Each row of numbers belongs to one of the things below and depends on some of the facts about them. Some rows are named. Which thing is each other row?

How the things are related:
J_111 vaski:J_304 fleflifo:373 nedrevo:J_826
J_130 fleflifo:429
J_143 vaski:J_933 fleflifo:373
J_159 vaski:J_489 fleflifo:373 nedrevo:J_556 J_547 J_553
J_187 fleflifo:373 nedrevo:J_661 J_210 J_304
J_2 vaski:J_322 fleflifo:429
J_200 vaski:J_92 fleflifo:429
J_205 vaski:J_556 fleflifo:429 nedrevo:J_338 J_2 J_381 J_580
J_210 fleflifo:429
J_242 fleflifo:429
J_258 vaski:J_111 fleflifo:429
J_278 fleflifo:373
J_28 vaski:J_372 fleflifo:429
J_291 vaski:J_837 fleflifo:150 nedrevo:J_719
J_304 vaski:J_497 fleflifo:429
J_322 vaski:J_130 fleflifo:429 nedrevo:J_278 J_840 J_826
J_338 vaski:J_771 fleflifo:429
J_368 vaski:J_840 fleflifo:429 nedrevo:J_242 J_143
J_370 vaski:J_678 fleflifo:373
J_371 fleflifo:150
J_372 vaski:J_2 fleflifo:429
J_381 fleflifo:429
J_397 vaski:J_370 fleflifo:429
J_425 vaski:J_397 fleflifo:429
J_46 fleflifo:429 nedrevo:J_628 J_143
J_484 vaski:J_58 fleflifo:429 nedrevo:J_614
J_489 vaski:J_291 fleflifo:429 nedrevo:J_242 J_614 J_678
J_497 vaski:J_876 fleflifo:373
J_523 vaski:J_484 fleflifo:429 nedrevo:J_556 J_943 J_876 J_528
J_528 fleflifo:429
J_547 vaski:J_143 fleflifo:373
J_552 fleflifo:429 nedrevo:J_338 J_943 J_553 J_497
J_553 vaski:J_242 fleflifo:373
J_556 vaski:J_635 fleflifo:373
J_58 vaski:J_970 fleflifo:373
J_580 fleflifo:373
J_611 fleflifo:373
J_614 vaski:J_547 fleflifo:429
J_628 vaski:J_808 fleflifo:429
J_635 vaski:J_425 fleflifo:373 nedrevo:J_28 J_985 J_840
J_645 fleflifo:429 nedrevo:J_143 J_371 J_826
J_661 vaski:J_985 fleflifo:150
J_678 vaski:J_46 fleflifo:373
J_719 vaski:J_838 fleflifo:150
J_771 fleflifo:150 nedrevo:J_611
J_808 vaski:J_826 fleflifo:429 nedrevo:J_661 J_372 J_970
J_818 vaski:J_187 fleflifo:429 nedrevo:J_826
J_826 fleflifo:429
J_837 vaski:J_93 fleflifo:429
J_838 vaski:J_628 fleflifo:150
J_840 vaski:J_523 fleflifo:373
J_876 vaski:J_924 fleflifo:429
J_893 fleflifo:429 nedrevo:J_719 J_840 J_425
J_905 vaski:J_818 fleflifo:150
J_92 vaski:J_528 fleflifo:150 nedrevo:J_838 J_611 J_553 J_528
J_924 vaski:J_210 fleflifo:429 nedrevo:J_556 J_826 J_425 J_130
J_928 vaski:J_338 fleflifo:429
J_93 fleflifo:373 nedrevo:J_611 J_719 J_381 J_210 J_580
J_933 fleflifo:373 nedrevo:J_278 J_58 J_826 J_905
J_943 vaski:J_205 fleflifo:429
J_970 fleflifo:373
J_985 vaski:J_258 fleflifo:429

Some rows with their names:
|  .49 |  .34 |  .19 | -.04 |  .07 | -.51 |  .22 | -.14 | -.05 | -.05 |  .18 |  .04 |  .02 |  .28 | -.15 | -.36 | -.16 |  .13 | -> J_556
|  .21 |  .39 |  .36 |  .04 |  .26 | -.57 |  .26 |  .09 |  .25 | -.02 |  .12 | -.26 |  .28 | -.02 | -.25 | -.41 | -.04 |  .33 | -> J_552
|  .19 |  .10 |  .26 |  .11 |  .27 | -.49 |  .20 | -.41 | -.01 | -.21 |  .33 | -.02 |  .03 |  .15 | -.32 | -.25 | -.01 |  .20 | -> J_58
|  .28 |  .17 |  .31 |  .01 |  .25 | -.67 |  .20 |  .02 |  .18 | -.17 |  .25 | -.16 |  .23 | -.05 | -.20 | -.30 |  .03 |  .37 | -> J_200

^^^^^^^^^^^^^^^^

The answer must be a single number: how many lines of the data include the string "things".

2